● WHAT THE TASK REQUIRES
Restate word for word the lines of the data below, from the first through the one that has "0, 1, 1, 0, 1)".

-- LISTED RECORDS follows --

Each point is reached from the start by the listed moves, each made once or not at all, plus a little noise. Say if it took an odd or an even number of moves. Then give how often each move was made.

Moves:
(1): 0.60	-0.30
(2): 0.32	0.65
Start: -0.02	0.16
Points:
-0.02	0.16 => even (0, 0)
0.31	0.82 => odd (0, 1)

Moves:
(1): 0.74	-0.13	-0.09	-0.06	0.10	-0.02	0.09	-0.07	-0.05	-0.03	-0.17	0.10	0.18
(2): 0.13	0.99	-0.18	-0.05	0.09	-0.04	0.07	0.18	-0.35	-0.08	-0.23	0.02	-0.04
(3): 0.06	0.16	0.91	-0.15	-0.01	0.28	-0.07	-0.09	-0.24	0.23	0.27	0.03	0.00
(4): -0.03	0.12	0.07	0.60	0.05	0.01	0.00	0.06	-0.03	-0.20	0.07	0.07	0.01
(5): -0.23	-0.06	0.01	-0.05	1.00	-0.01	-0.22	-0.12	-0.02	-0.04	0.06	-0.01	0.02
(6): -0.03	0.02	-0.08	0.04	0.09	0.90	0.13	0.01	0.21	0.15	-0.28	-0.21	-0.09
(7): -0.15	-0.13	0.18	-0.14	0.16	-0.18	0.81	0.02	-0.13	-0.07	-0.04	0.12	-0.31
(8): -0.02	-0.18	0.07	0.00	-0.10	-0.04	-0.20	1.07	-0.05	0.21	-0.08	0.31	-0.10
(9): 0.08	0.17	0.13	0.07	0.08	-0.22	0.13	-0.09	0.74	0.26	-0.32	-0.06	0.18
(10): 0.07	-0.14	-0.36	0.31	0.03	-0.04	0.07	-0.07	-0.25	1.02	0.12	-0.31	-0.11
(11): 0.06	0.11	-0.15	-0.07	0.00	0.08	0.16	0.04	0.24	0.11	0.60	0.11	0.16
Start: -0.50	-0.05	-0.14	-0.22	0.01	-0.68	0.16	0.00	-0.16	0.18	-0.15	-0.13	-0.31
Points:
-0.29	0.95	0.38	-0.22	0.35	0.05	1.23	1.09	-0.01	2.00	-0.13	-0.10	-0.61 => even (0, 1, 1, 0, 0, 1, 1, 1, 1, 1, 1)
0.43	1.13	0.32	0.31	0.58	0.08	1.53	0.01	-0.03	1.59	-0.10	-0.24	-0.33 => odd (1, 1, 1, 1, 0, 1, 1, 0, 1, 1, 1)
0.12	0.17	0.74	0.15	1.19	0.30	0.18	0.81	0.62	0.86	0.02	0.23	0.06 => even (1, 0, 1, 1, 1, 1, 0, 1, 1, 0, 1)
-0.43	0.89	-0.19	0.33	0.05	-0.76	0.03	1.31	-0.57	0.10	-0.38	0.27	-0.46 => odd (0, 1, 0, 1, 0, 0, 0, 1, 0, 0, 0)
0.33	-0.02	-0.45	0.72	0.33	-0.04	0.56	-0.17	0.49	1.35	-0.73	-0.51	-0.13 => odd (1, 0, 0, 1, 0, 1, 0, 0, 1, 1, 0)

Moves:
(1): 0.51	-0.06	-0.05	0.23	-0.13	-0.21	-0.09	-0.23	0.02	0.15	-0.12	0.19	0.12	-0.19	0.00	0.07	0.21	-0.07	0.00	-0.13	0.02	0.00	-0.04	-0.19	-0.09
(2): -0.08	0.93	-0.10	0.24	-0.14	0.03	0.04	0.11	0.22	0.00	0.01	0.05	-0.19	-0.19	0.01	-0.06	-0.02	0.09	-0.03	-0.04	-0.08	0.30	-0.37	-0.08	-0.14
(3): -0.14	0.14	0.49	0.18	0.00	0.05	-0.09	0.04	-0.11	-0.03	-0.14	0.01	0.07	0.15	-0.04	0.01	0.13	-0.05	-0.03	0.12	-0.08	-0.09	0.25	-0.08	0.04
(4): -0.19	-0.14	-0.02	0.74	0.06	0.01	-0.16	0.34	-0.08	0.04	0.30	0.05	-0.19	-0.16	-0.10	-0.09	-0.01	0.12	0.04	-0.04	0.25	-0.17	0.27	0.16	0.17
(5): -0.09	-0.10	-0.03	0.01	0.86	-0.22	0.11	-0.05	-0.04	-0.22	-0.16	-0.28	-0.21	0.17	0.08	0.29	-0.09	0.39	-0.02	0.26	-0.53	0.39	0.07	0.12	-0.05
(6): 0.29	0.06	0.11	-0.09	0.27	0.81	-0.11	0.08	-0.04	0.18	-0.11	-0.14	-0.30	0.08	0.02	-0.22	0.11	-0.32	-0.13	0.06	-0.19	-0.04	-0.09	-0.16	-0.27
(7): 0.01	-0.15	-0.06	0.15	-0.09	0.04	0.76	0.46	-0.13	-0.09	-0.29	-0.21	0.12	-0.05	-0.14	-0.24	0.01	0.07	-0.02	-0.07	0.03	-0.14	0.15	-0.02	-0.05
(8): -0.07	-0.03	-0.18	-0.20	0.02	0.00	-0.53	0.83	0.00	0.29	-0.37	-0.17	0.09	0.03	0.21	-0.03	-0.12	0.18	-0.24	-0.19	-0.36	0.01	0.46	0.35	0.39
(9): -0.03	-0.25	0.15	0.01	-0.09	-0.06	0.12	-0.09	0.74	-0.22	0.00	-0.14	-0.40	-0.10	0.29	-0.13	0.22	0.04	-0.08	-0.15	-0.29	0.20	0.21	-0.02	-0.03
(10): -0.01	0.08	-0.10	-0.07	0.11	-0.20	0.18	-0.04	0.21	0.96	0.07	-0.35	-0.05	0.33	-0.08	-0.16	-0.07	0.20	0.09	-0.03	-0.32	-0.48	0.08	-0.09	-0.23
(11): 0.16	0.06	0.11	-0.15	0.09	0.19	0.03	0.18	0.25	-0.21	0.52	0.14	0.10	0.08	-0.13	0.31	-0.16	-0.06	0.11	-0.39	-0.10	-0.21	-0.09	-0.22	0.21
(12): -0.27	-0.30	-0.06	0.09	0.18	0.28	0.03	0.08	-0.05	0.26	0.00	0.67	0.03	-0.12	0.21	0.05	-0.18	0.02	-0.03	-0.10	-0.20	0.09	-0.23	0.02	-0.11
(13): -0.22	0.01	-0.27	0.36	0.33	0.31	0.08	-0.13	0.40	-0.10	0.08	-0.11	0.61	-0.12	-0.08	-0.09	-0.22	0.03	-0.10	0.12	-0.16	-0.02	-0.10	0.19	0.13
(14): -0.06	-0.01	-0.30	0.09	0.01	0.09	-0.08	0.13	0.08	-0.31	0.02	0.20	0.15	0.86	0.20	-0.16	0.35	0.01	-0.09	-0.01	-0.07	-0.10	0.05	-0.06	0.21
(15): 0.28	0.31	0.03	0.15	0.05	-0.07	0.26	-0.34	-0.05	-0.03	0.21	-0.05	0.03	-0.15	0.91	-0.08	-0.05	-0.01	-0.13	-0.04	0.29	-0.18	0.07	-0.18	0.15
(16): 0.00	-0.09	0.04	0.12	-0.27	0.14	0.15	0.11	-0.06	0.02	-0.29	-0.24	-0.16	0.22	0.05	0.56	0.13	0.09	-0.01	-0.20	-0.06	-0.03	-0.28	0.34	0.08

-- LISTED RECORDS concluded --

● ANSWER FOR THE TASK
Each point is reached from the start by the listed moves, each made once or not at all, plus a little noise. Say if it took an odd or an even number of moves. Then give how often each move was made.

Moves:
(1): 0.60	-0.30
(2): 0.32	0.65
Start: -0.02	0.16
Points:
-0.02	0.16 => even (0, 0)
0.31	0.82 => odd (0, 1)

Moves:
(1): 0.74	-0.13	-0.09	-0.06	0.10	-0.02	0.09	-0.07	-0.05	-0.03	-0.17	0.10	0.18
(2): 0.13	0.99	-0.18	-0.05	0.09	-0.04	0.07	0.18	-0.35	-0.08	-0.23	0.02	-0.04
(3): 0.06	0.16	0.91	-0.15	-0.01	0.28	-0.07	-0.09	-0.24	0.23	0.27	0.03	0.00
(4): -0.03	0.12	0.07	0.60	0.05	0.01	0.00	0.06	-0.03	-0.20	0.07	0.07	0.01
(5): -0.23	-0.06	0.01	-0.05	1.00	-0.01	-0.22	-0.12	-0.02	-0.04	0.06	-0.01	0.02
(6): -0.03	0.02	-0.08	0.04	0.09	0.90	0.13	0.01	0.21	0.15	-0.28	-0.21	-0.09
(7): -0.15	-0.13	0.18	-0.14	0.16	-0.18	0.81	0.02	-0.13	-0.07	-0.04	0.12	-0.31
(8): -0.02	-0.18	0.07	0.00	-0.10	-0.04	-0.20	1.07	-0.05	0.21	-0.08	0.31	-0.10
(9): 0.08	0.17	0.13	0.07	0.08	-0.22	0.13	-0.09	0.74	0.26	-0.32	-0.06	0.18
(10): 0.07	-0.14	-0.36	0.31	0.03	-0.04	0.07	-0.07	-0.25	1.02	0.12	-0.31	-0.11
(11): 0.06	0.11	-0.15	-0.07	0.00	0.08	0.16	0.04	0.24	0.11	0.60	0.11	0.16
Start: -0.50	-0.05	-0.14	-0.22	0.01	-0.68	0.16	0.00	-0.16	0.18	-0.15	-0.13	-0.31
Points:
-0.29	0.95	0.38	-0.22	0.35	0.05	1.23	1.09	-0.01	2.00	-0.13	-0.10	-0.61 => even (0, 1, 1, 0, 0, 1, 1, 1, 1, 1, 1)
0.43	1.13	0.32	0.31	0.58	0.08	1.53	0.01	-0.03	1.59	-0.10	-0.24	-0.33 => odd (1, 1, 1, 1, 0, 1, 1, 0, 1, 1, 1)
0.12	0.17	0.74	0.15	1.19	0.30	0.18	0.81	0.62	0.86	0.02	0.23	0.06 => even (1, 0, 1, 1, 1, 1, 0, 1, 1, 0, 1)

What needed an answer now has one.